[Records shown Boundary: Start]

Each row is a point on a landscape with many valleys, with its height.
From any point a ball rolls to the lowest of the 2 points nearest to it. It stops when none of these is lower. Distance is the straight distance between rows; heights are no part of it.
<2041>: [130  92 105 104  78  56 114 124 136 100  64  98 103 111 110 100  80 112
 107  95 118  76  53]  h=29.9
<508>: [ 99  86  83  85  93 147 117 109  96 111 101 135 103 102 100  91 108  77
 112  81 104 149 138]  h=49.8
<193>: [ 97 110 101 115 116 116 108  98 130 100 125 113  92  96 136 117 120  84
  73  78 116  97 103]  h=5.8
<563>: [ 86  90  95  83  96 121 116  88  76 114 115 107  95 116  84 124  83 101
 135 126 100 109 143]  h=57.9
<1036>: [ 85  92  91  82  83  67  77  98  60  93 100  55  93  96  98 112  95 104
 132  87 106 115 135]  h=17.0
<1191>: [133 111 104 100 126 137 102  85  94  79 113 103 107 115  99 106 107 129
 128  96  72 117 103]  h=18.8
<1383>: [100 103  87 119  88  49 132 108 128  86  87 102 129  97  81  95 102 108
  83 105 107  58  44]  h=25.2
<1423>: [117  98 125 106  75  83 119 130 148 113 103 115 109 101 104  73  94 108
 100  89 118  76  97]  h=33.5
<2061>: [ 73 117 104  93  97 105 116  81  98 141 101 106 129 105  92 100  82  91
  87 134 101  96 106]  h=66.1
<1403>: [115 100 100 106  94  81  68  83  85  84  81 105 113 103  83  66  88 107
  72  91  75  86  67]  h=27.6
<179>: [ 99 120 129 102  96  98 128 114 124 115  75 115 111  93  87  85  90  98
 108 109  99 103 102]  h=19.6
<1461>: [ 89 112  82  74  91  67  77  92  57  89 115  74  77  91 124 108 106 112
 101  78 100 108 139]  h=19.0
<589>: [ 93  98  92  99 105 110  59  58  88 114 121 112 102 100  78  89 105 115
  86 104  84 112  90]  h=44.5
<397>: [ 87 121  84  66 132  92 113  83  57 140 112  86  88 102 118 116 106  90
 122 102  94 111  98]  h=69.2
<1261>: [121 102 103  78 121 126  94  89  80  81 103 107  92  88  77  74  93  91
 108  80  91 125 109]  h=29.4
<523>: [105 103 109  92 107  79 109  76 121 109  91  70 116  96  61 102  96 107
  84 128  90  85  82]  h=73.7
<535>: [ 93 110  92  74 105  95  80  58  99  85 126 106  84  78  86 104 117 122
  93 106  87 112 128]  h=41.0
<90>: [ 82  83  74 106 105  88  52  92  73 113 102  73 104  87 106  96  91  77
  84  79 111 108  86]  h=16.7
<1530>: [ 85  70  70  98  98 135  91 132 107 136  99  93  99 115 138 112 102  69
 106  78 121  93  90]  h=18.9
<83>: [127 103 117 115 113  90 111 106  98  69  82  89 115 100  91  74  96  95
  75  84  90  90  81]  h=22.5
<2362>: [115 108 107 128 113  93 101 104  88  81  74  98 102 117 113 119 104 110
  95  90  77 102  64]  h=24.1
<1092>: [ 96 112 103  63 131  85 118  79  69 130 111 101  89 101  95  98  99  95
 119 122  82 104 106]  h=68.7
<1197>: [ 94  98  62  91 107 151  85  79 109  87 106  90 110  69  80 123  89  99
 123  86 127 165 126]  h=51.3
<877>: [121  99 107 113  98  51 134 119 109  96  66 102 119  99  77  91  99 112
  94  98  92  82  46]  h=26.5
<16>: [119 108 127 104  94 102 124  94 107 103  96 121 119 113  79  77  98 122
 109  97  88 101 112]  h=16.5
<1867>: [113 112 100  81 111 136 104  79  76  51 109  89 105  94  73  55  87 127
 119 116  76 111 103]  h=24.8
<420>: [104 105 108  83 124 118  73  76  98  67 117  65  86  66  74  88 110 123
 105 101 100 127  97]  h=24.7
<1677>: [112 113  98 109  81  70 111 109 110  89  77 115 116 109 124  75  84 103
  80  95  95  66  76]  h=35.7
<2347>: [ 87  82 107 105  81  92  69 117 136 106 106 106  96  98 106 105 115  80
  69  84 126  88  93]  h=37.4
<1102>: [102 128 116  93 114  82 130 108 140 131  73  98 102 101  86  95 105 102
 107 121 101  85  76]  h=22.2
<187>: [115  66 101 108  96 134  91 107  98  64 122 116 102 112  59  99 117 133
 134  98  70 105 101]  h=27.8
<1178>: [ 96  70  93  85  92  73  97 143 126 111  93 125  70  99 126  79 104  74
 122  91 113  68  59]  h=40.9
<969>: [ 92 121 115  94 128  87 128 101 108 146  83 117  98 105  81 101 103  98
 106 132  80 105  58]  h=24.0
<326>: [ 98 115  92 111 110  85 105 105 156 113  88  97 112  96 143 109  93  76
  94 124 112  62  54]  h=32.2
<267>: [ 66 126 104 103  89 101 117 101 112 113  88 109 101  87 119 116  98  96
 103 133  95  96 119]  h=64.7
<1405>: [111  94 125  74  93  78  79  91  94 109  82  88 109  93  83  72  84  93
  89 116 106  94 104]  h=73.3
<1879>: [104 114 104 125  93  88 104 127 118  95  63 126 101 108 114  93 100  93
  93  80 103  92  81]  h=37.2
<1140>: [ 91 129  99 108 114 106 108  66 105  90 113 109 105 109 107 118 112 122
  97 120  72  95  96]  h=59.6
<2006>: [102  73 101 100 120 127 100 105  56  96 110  77  91 112  82  97  90  94
 131 108  95 124  98]  h=55.2
<2150>: [104 103 121 122 111 124  78  89 117  76  79  74 110  72  56 115 107 118
 107 112 110 123  94]  h=56.1
<1453>: [ 92  76  85  80  98 117  81 101  90  96 120 119  78 104  87 106 119  93
 117  78 100 115 129]  h=30.8
<994>: [ 87 141  85 106  93  98 129 112 120 108  72 136 110 115 115  92 108  99
 119 102  83  78  93]  h=40.8
<912>: [113  74 105  77  92  86  79  97 108 102 114  74  88 106  73 101  91  83
 103 113 114  84 130]  h=72.7
<1258>: [106  99 103 103 100 109 103  81 100  95 125  96 107 127 102 119  96 118
 102 121  74  79 118]  h=60.3
<275>: [125 108 120 105  97  69 106 110 114 107 115 118  85 103 129  91 113 130
  95  76  83  85  82]  h=33.6
<983>: [ 93 129  99  88 110  99 135  95 117  94  94 144 115  92  72  77 106  90
  95  99  76  92  99]  h=34.9
<906>: [103 103  90 105 112 141 107 108  97 111 126 112 101 104 125 101 110  78
  76  61 113 109 110]  h=10.4
<1605>: [ 83 121  80 104 113 133 103  77  98  89 101 103 104  67 106 113 102  92
  94  87 109 146 121]  h=34.0
<1169>: [ 86 116  98  78 108  97 120  96  96  99  94 127 104  89  65  79 102  69
  89 106  87  96 124]  h=33.7
<1503>: [ 88 105 107  93 127 102 136 105  97 131  91 117 100 109  80 112 101  78
 113 130  95  82  83]  h=26.2
<1357>: [ 92  86  73  81 108  76  77 114 110 111 103  77  80 112 109 131  90  75
 113 103 115  78  88]  h=43.0
<1257>: [ 55 102 104  93 105  73  86 101  98 120 128 122  80  77  94 103 120  92
  81 105  99  98  99]  h=39.4
<672>: [103  90 127  89 100  87  95  77 105 102  83  79 118  79  51  75  88  95
  86 122  92  94  92]  h=73.5
<2269>: [ 84  76  75  99  89 135 105 105  99 108 103 161 102  89  99 100 100  96
 105  97 102 164 125]  h=48.1
<1660>: [108  88 106 131 106 134 107 105  78 101 122 111 125 114 117  92  91  89
  72  63 104 105  91]  h=15.5
<1123>: [134 112 112 110  78  61 104  94 110 101 108 121 113 110 133  84 104 153
  87  82  95  85  62]  h=32.7
<503>: [116  82 105 120  75  93  93  98  77  91  74  69 111 114 123 120  64 119
  83 131 108  82  77]  h=63.2
<234>: [111 113  87  84 108 105  73  89  95 108  95  53  93  95 108 110  96  89
  96  68 124 117 118]  h=20.3
<1219>: [106 118  93 106  86  59 129  91 131 126 102 108 121 105  95 109  99 133
  92 130  88  58  64]  h=22.4
<2113>: [121  91 100 120  65  72  88  85 100 104  94 105 119 119 123  80  97 141
  81 101  90  80  72]  h=31.9
<1428>: [106 102 100  83  93  86 100 104  54  87  92  71  81 109 114 115  84 100
 126 103  93 106 136]  h=13.8
<1114>: [130 106 130  92 107 106  88  81 116 118 125 119  91 108  97 105 124 147
 120  90  83 112  94]  h=36.8
<1363>: [ 81  79  68  66 116 116  88  84  87 100 112  84  93 101  66 122  96  79
 122 106 107 121 134]  h=71.8
<347>: [ 86  94  75  96 134  98 104 111  91  98 122  88  83 100  90 140 107  68
 108  90 106  93 116]  h=70.6
<269>: [110  86 104 102  87  42 130 116  97  99  53  90 110 106 102  89  63 112
  92 115 109  74  47]  h=28.2
<112>: [106  95 118  71 127  83 124  83  72 124  96  92  94 101  63  82  89 105
 118 134  85 106  98]  h=68.2
<964>: [ 98 100 114 122 109 110  93  98  78  94 100  69 124  83  90  80  76 104
  53  95 118 100  99]  h=20.7
<2396>: [ 66  87  86 110 100 102  96 108 114 129 106  80 104  99 117 123  90  72
  82 113 128  87  93]  h=13.3
<1694>: [120 108  93 102 100 119  95  82 106  73 121  82  99 127 106 141 102 114
 114 119  93  84 136]  h=61.1
<824>: [ 80 124  95  77  88  80  94 101  98 104  65 102  88  93 105  85  94  96
 117 115  92  95 120]  h=5.4
<1591>: [137  98  78 118  63  63  98 100  90  87  89 110 142 115 104  75  87 140
  79  82  94  59  67]  h=30.6
<513>: [123 122 100 121 121 124  94 101 102  79  84 104  91 118 105 104 116 110
 105  85  72 105  88]  h=21.7
<1532>: [ 91 112  82  94 134 107 114 110  85 107 112  97  75 107 121 128 111  73
 113  81  97 115 103]  h=70.1
<1285>: [101  80 103 132  72 134  83 109 100  81 106  95  97 105  94 108 112 107
  93  84 103 108 141]  h=48.4
<1898>: [122 102 115 103 103 105  84  86  85  46 114  76  87  90  87  75  93 123
  92 101  89  97 120]  h=14.1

[Records shown Boundary: End]

Exercise aim - Wherever a line above contains the string "point", copy that line.

Exercise output -
Each row is a point on a landscape with many valleys, with its height.
From any point a ball rolls to the lowest of the 2 points nearest to it. It stops when none of these is lower. Distance is the straight distance between rows; heights are no part of it.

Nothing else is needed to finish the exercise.